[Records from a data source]
Below is a small trained network, with its code and all its weights. Each question gives an input and a class and asks what happens when units are switched off, that is, made to give their printed mean instead of their output.

import numpy as np


def w(rows, s, z=0):
    codes = np.array(rows[::2]) - 128.0
    scale = np.full(codes.shape[1], s)
    scale[-1] = z or s
    return codes * scale


def norm(h):
    return h / np.sqrt((h * h).mean(-1, keepdims=True) + 1e-5)


def f(y):
    return np.maximum(y, 0)


def log_softmax(a):
    a = a - a.max(-1, keepdims=True)
    return a - np.log(np.exp(a).sum(-1, keepdims=True))


def net(x, mask):
    res = np.array(x, float).reshape(1, 4) / 4 @ E
    u = 0
    for l in range(2):
        y = f(norm(res) @ A[l][:, :-1].T + A[l][:, -1])
        res = res + np.where(mask[u : u + 16], y, B[l][:, -1]) @ B[l][:, :-1]
        u += 16
    return log_softmax(norm(res)[-1] @ U[:, :-1].T + U[:, -1])


A, B = {}, {}
E = w([
[76,3,98,75,160],'x0',
[3,155,177,162,99],'x1',
[184,27,193,133,2],'x2',
[97,125,192,3,140],'x3',
],0.0039)
A[0] = w([
[171,168,134,159,62,34],'L0N0',
[189,131,134,137,166,81],'L0N1',
[97,197,235,67,105,75],'L0N2',
[173,179,145,153,69,32],'L0N3',
[97,103,76,174,254,87],'L0N4',
[75,193,144,202,97,55],'L0N5',
[67,55,148,53,76,118],'L0N6',
[148,67,139,136,76,72],'L0N7',
[122,109,64,155,190,86],'L0N8',
[175,129,124,35,163,44],'L0N9',
[42,131,124,113,228,61],'L0N10',
[83,102,77,170,175,79],'L0N11',
[134,243,157,109,206,121],'L0N12',
[174,57,90,158,168,40],'L0N13',
[217,129,128,101,83,120],'L0N14',
[152,193,71,135,210,2],'L0N15',
],0.0054,0.005)
B[0] = w([
[244,170,188,155,106,147],'L0N0',
[104,124,131,108,172,145],'L0N1',
[115,110,3,96,208,192],'L0N2',
[211,175,201,170,119,147],'L0N3',
[105,196,67,51,130,218],'L0N4',
[117,121,123,213,84,172],'L0N5',
[94,122,215,107,165,235],'L0N6',
[122,152,160,153,176,174],'L0N7',
[138,170,83,92,136,178],'L0N8',
[46,78,161,125,49,162],'L0N9',
[212,192,120,113,195,193],'L0N10',
[131,144,93,73,157,169],'L0N11',
[75,215,123,75,217,251],'L0N12',
[149,94,65,197,72,157],'L0N13',
[118,166,166,125,200,205],'L0N14',
[92,145,192,54,182,165],'L0N15',
],0.0051,0.003)
A[1] = w([
[147,84,9,122,96,53],'L1N0',
[166,56,127,167,89,81],'L1N1',
[211,140,146,137,109,139],'L1N2',
[86,165,63,203,137,94],'L1N3',
[113,62,216,83,104,71],'L1N4',
[170,146,52,130,138,135],'L1N5',
[130,158,149,116,86,97],'L1N6',
[94,58,153,87,90,103],'L1N7',
[88,171,145,254,130,118],'L1N8',
[212,56,118,144,168,1],'L1N9',
[144,37,118,183,111,88],'L1N10',
[193,84,45,131,148,89],'L1N11',
[77,152,152,61,115,73],'L1N12',
[160,79,138,66,141,88],'L1N13',
[212,120,131,167,109,136],'L1N14',
[200,164,182,174,69,51],'L1N15',
],0.0077,0.0047)
B[1] = w([
[176,75,53,143,65,181],'L1N0',
[130,200,132,90,197,197],'L1N1',
[148,156,133,158,227,213],'L1N2',
[104,80,159,87,63,221],'L1N3',
[156,18,200,145,106,252],'L1N4',
[105,49,112,95,114,235],'L1N5',
[146,110,98,116,169,146],'L1N6',
[125,84,193,115,173,225],'L1N7',
[122,130,166,111,37,236],'L1N8',
[15,239,87,77,164,170],'L1N9',
[84,186,116,34,221,203],'L1N10',
[82,127,65,114,72,200],'L1N11',
[188,124,88,112,192,208],'L1N12',
[107,115,145,216,84,210],'L1N13',
[146,191,117,156,185,221],'L1N14',
[254,124,125,251,159,206],'L1N15',
],0.006,0.003)
U = w([
[213,173,198,231,130,71],'0',
[130,49,45,114,62,45],'1',
[62,182,174,153,10,14],'2',
[100,192,89,63,220,254],'3',
[116,6,227,101,137,169],'4',
],0.015,0.002)

Each question gives the input, the list of numbers given to net, and the class t.
The units are the neurons (one row each of A and B). Each row of codes is followed by its name. A weight is (code - 128) times the scale printed after its matrix; where a second scale follows, it is the last column's (A, B and U).
mask holds one flag per neuron, layer by layer. A switched-off neuron (its flag False) gives its mean, the last column of its row in B, instead of its output. The means were averaged over made-up inputs and are rounded, as every weight is.
A unit's drop is (log p(t) with every unit on - log p(t) with that unit switched off) / (log p(t) with every unit on - log p(t) with every unit switched off).
The circuit of an input: a set's keep is (log p(t) with only the set's units on - log p(t) with every unit switched off) / (log p(t) with every unit on - log p(t) with every unit switched off). Starting from the 12 units with the biggest drops (on a tie, the unit counted first), units are removed one at a time, each time the one whose removal leaves the highest keep (on an exact tie, the one counted first), for as long as the keep stays at least 0.8.
circuit, biggest first: the units of the circuit, biggest drop first
top k neurons: the k neurons with the biggest drops, biggest first
top k neurons in layer l: the k neurons of layer l with the biggest drops, biggest first
drop of u: that unit's drop, to one decimal
input [-5,5,-8,-7], class 2: circuit, biggest first => L1N8, L1N3
input [4,-7,6,0], class 3: circuit, biggest first => L1N9, L1N1
input [2,-2,6,-4], class 3: top neuron => L1N10
input [-1,3,-1,0], class 2: circuit, biggest first => L0N5, L1N8
input [7,-4,6,-4], class 3: top 2 neurons in layer 1 => L1N10, L1N9
input [-5,8,6,1], class 0: top 2 neurons => L1N15, L0N12
input [0,-7,7,2], class 0: circuit, biggest first => L1N14, L1N13, L1N2
input [5,-8,0,-3], class 1: top 3 neurons => L1N0, L1N11, L1N5
input [8,1,6,-8], class 3: top 2 neurons in layer 1 => L1N10, L1N1
input [-1,7,2,2], class 4: top 2 neurons in layer 0 => L0N6, L0N12
input [2,-7,4,1], class 3: top 3 neurons in layer 0 => L0N13, L0N12, L0N15
input [8,-6,-4,7], class 4: top 2 neurons in layer 0 => L0N9, L0N12
input [-7,6,7,6], class 4: top 2 neurons in layer 1 => L1N4, L1N14
input [-7,7,7,2], class 0: circuit, biggest first => L1N15
input [6,2,-5,-7], class 1: top 3 neurons in layer 0 => L0N12, L0N6, L0N14
input [1,-3,-1,5], class 4: drop of L0N9 => 0.3
input [4,0,7,-8], class 3: drop of L1N10 => 0.6
input [-7,6,-5,-5], class 2: drop of L1N14 => 0.0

What is required: What is needed here is an exact copy of all the entries.

Response area:
Below is a small trained network, with its code and all its weights. Each question gives an input and a class and asks what happens when units are switched off, that is, made to give their printed mean instead of their output.

import numpy as np


def w(rows, s, z=0):
    codes = np.array(rows[::2]) - 128.0
    scale = np.full(codes.shape[1], s)
    scale[-1] = z or s
    return codes * scale


def norm(h):
    return h / np.sqrt((h * h).mean(-1, keepdims=True) + 1e-5)


def f(y):
    return np.maximum(y, 0)


def log_softmax(a):
    a = a - a.max(-1, keepdims=True)
    return a - np.log(np.exp(a).sum(-1, keepdims=True))


def net(x, mask):
    res = np.array(x, float).reshape(1, 4) / 4 @ E
    u = 0
    for l in range(2):
        y = f(norm(res) @ A[l][:, :-1].T + A[l][:, -1])
        res = res + np.where(mask[u : u + 16], y, B[l][:, -1]) @ B[l][:, :-1]
        u += 16
    return log_softmax(norm(res)[-1] @ U[:, :-1].T + U[:, -1])


A, B = {}, {}
E = w([
[76,3,98,75,160],'x0',
[3,155,177,162,99],'x1',
[184,27,193,133,2],'x2',
[97,125,192,3,140],'x3',
],0.0039)
A[0] = w([
[171,168,134,159,62,34],'L0N0',
[189,131,134,137,166,81],'L0N1',
[97,197,235,67,105,75],'L0N2',
[173,179,145,153,69,32],'L0N3',
[97,103,76,174,254,87],'L0N4',
[75,193,144,202,97,55],'L0N5',
[67,55,148,53,76,118],'L0N6',
[148,67,139,136,76,72],'L0N7',
[122,109,64,155,190,86],'L0N8',
[175,129,124,35,163,44],'L0N9',
[42,131,124,113,228,61],'L0N10',
[83,102,77,170,175,79],'L0N11',
[134,243,157,109,206,121],'L0N12',
[174,57,90,158,168,40],'L0N13',
[217,129,128,101,83,120],'L0N14',
[152,193,71,135,210,2],'L0N15',
],0.0054,0.005)
B[0] = w([
[244,170,188,155,106,147],'L0N0',
[104,124,131,108,172,145],'L0N1',
[115,110,3,96,208,192],'L0N2',
[211,175,201,170,119,147],'L0N3',
[105,196,67,51,130,218],'L0N4',
[117,121,123,213,84,172],'L0N5',
[94,122,215,107,165,235],'L0N6',
[122,152,160,153,176,174],'L0N7',
[138,170,83,92,136,178],'L0N8',
[46,78,161,125,49,162],'L0N9',
[212,192,120,113,195,193],'L0N10',
[131,144,93,73,157,169],'L0N11',
[75,215,123,75,217,251],'L0N12',
[149,94,65,197,72,157],'L0N13',
[118,166,166,125,200,205],'L0N14',
[92,145,192,54,182,165],'L0N15',
],0.0051,0.003)
A[1] = w([
[147,84,9,122,96,53],'L1N0',
[166,56,127,167,89,81],'L1N1',
[211,140,146,137,109,139],'L1N2',
[86,165,63,203,137,94],'L1N3',
[113,62,216,83,104,71],'L1N4',
[170,146,52,130,138,135],'L1N5',
[130,158,149,116,86,97],'L1N6',
[94,58,153,87,90,103],'L1N7',
[88,171,145,254,130,118],'L1N8',
[212,56,118,144,168,1],'L1N9',
[144,37,118,183,111,88],'L1N10',
[193,84,45,131,148,89],'L1N11',
[77,152,152,61,115,73],'L1N12',
[160,79,138,66,141,88],'L1N13',
[212,120,131,167,109,136],'L1N14',
[200,164,182,174,69,51],'L1N15',
],0.0077,0.0047)
B[1] = w([
[176,75,53,143,65,181],'L1N0',
[130,200,132,90,197,197],'L1N1',
[148,156,133,158,227,213],'L1N2',
[104,80,159,87,63,221],'L1N3',
[156,18,200,145,106,252],'L1N4',
[105,49,112,95,114,235],'L1N5',
[146,110,98,116,169,146],'L1N6',
[125,84,193,115,173,225],'L1N7',
[122,130,166,111,37,236],'L1N8',
[15,239,87,77,164,170],'L1N9',
[84,186,116,34,221,203],'L1N10',
[82,127,65,114,72,200],'L1N11',
[188,124,88,112,192,208],'L1N12',
[107,115,145,216,84,210],'L1N13',
[146,191,117,156,185,221],'L1N14',
[254,124,125,251,159,206],'L1N15',
],0.006,0.003)
U = w([
[213,173,198,231,130,71],'0',
[130,49,45,114,62,45],'1',
[62,182,174,153,10,14],'2',
[100,192,89,63,220,254],'3',
[116,6,227,101,137,169],'4',
],0.015,0.002)

Each question gives the input, the list of numbers given to net, and the class t.
The units are the neurons (one row each of A and B). Each row of codes is followed by its name. A weight is (code - 128) times the scale printed after its matrix; where a second scale follows, it is the last column's (A, B and U).
mask holds one flag per neuron, layer by layer. A switched-off neuron (its flag False) gives its mean, the last column of its row in B, instead of its output. The means were averaged over made-up inputs and are rounded, as every weight is.
A unit's drop is (log p(t) with every unit on - log p(t) with that unit switched off) / (log p(t) with every unit on - log p(t) with every unit switched off).
The circuit of an input: a set's keep is (log p(t) with only the set's units on - log p(t) with every unit switched off) / (log p(t) with every unit on - log p(t) with every unit switched off). Starting from the 12 units with the biggest drops (on a tie, the unit counted first), units are removed one at a time, each time the one whose removal leaves the highest keep (on an exact tie, the one counted first), for as long as the keep stays at least 0.8.
circuit, biggest first: the units of the circuit, biggest drop first
top k neurons: the k neurons with the biggest drops, biggest first
top k neurons in layer l: the k neurons of layer l with the biggest drops, biggest first
drop of u: that unit's drop, to one decimal
input [-5,5,-8,-7], class 2: circuit, biggest first => L1N8, L1N3
input [4,-7,6,0], class 3: circuit, biggest first => L1N9, L1N1
input [2,-2,6,-4], class 3: top neuron => L1N10
input [-1,3,-1,0], class 2: circuit, biggest first => L0N5, L1N8
input [7,-4,6,-4], class 3: top 2 neurons in layer 1 => L1N10, L1N9
input [-5,8,6,1], class 0: top 2 neurons => L1N15, L0N12
input [0,-7,7,2], class 0: circuit, biggest first => L1N14, L1N13, L1N2
input [5,-8,0,-3], class 1: top 3 neurons => L1N0, L1N11, L1N5
input [8,1,6,-8], class 3: top 2 neurons in layer 1 => L1N10, L1N1
input [-1,7,2,2], class 4: top 2 neurons in layer 0 => L0N6, L0N12
input [2,-7,4,1], class 3: top 3 neurons in layer 0 => L0N13, L0N12, L0N15
input [8,-6,-4,7], class 4: top 2 neurons in layer 0 => L0N9, L0N12
input [-7,6,7,6], class 4: top 2 neurons in layer 1 => L1N4, L1N14
input [-7,7,7,2], class 0: circuit, biggest first => L1N15
input [6,2,-5,-7], class 1: top 3 neurons in layer 0 => L0N12, L0N6, L0N14
input [1,-3,-1,5], class 4: drop of L0N9 => 0.3
input [4,0,7,-8], class 3: drop of L1N10 => 0.6
input [-7,6,-5,-5], class 2: drop of L1N14 => 0.0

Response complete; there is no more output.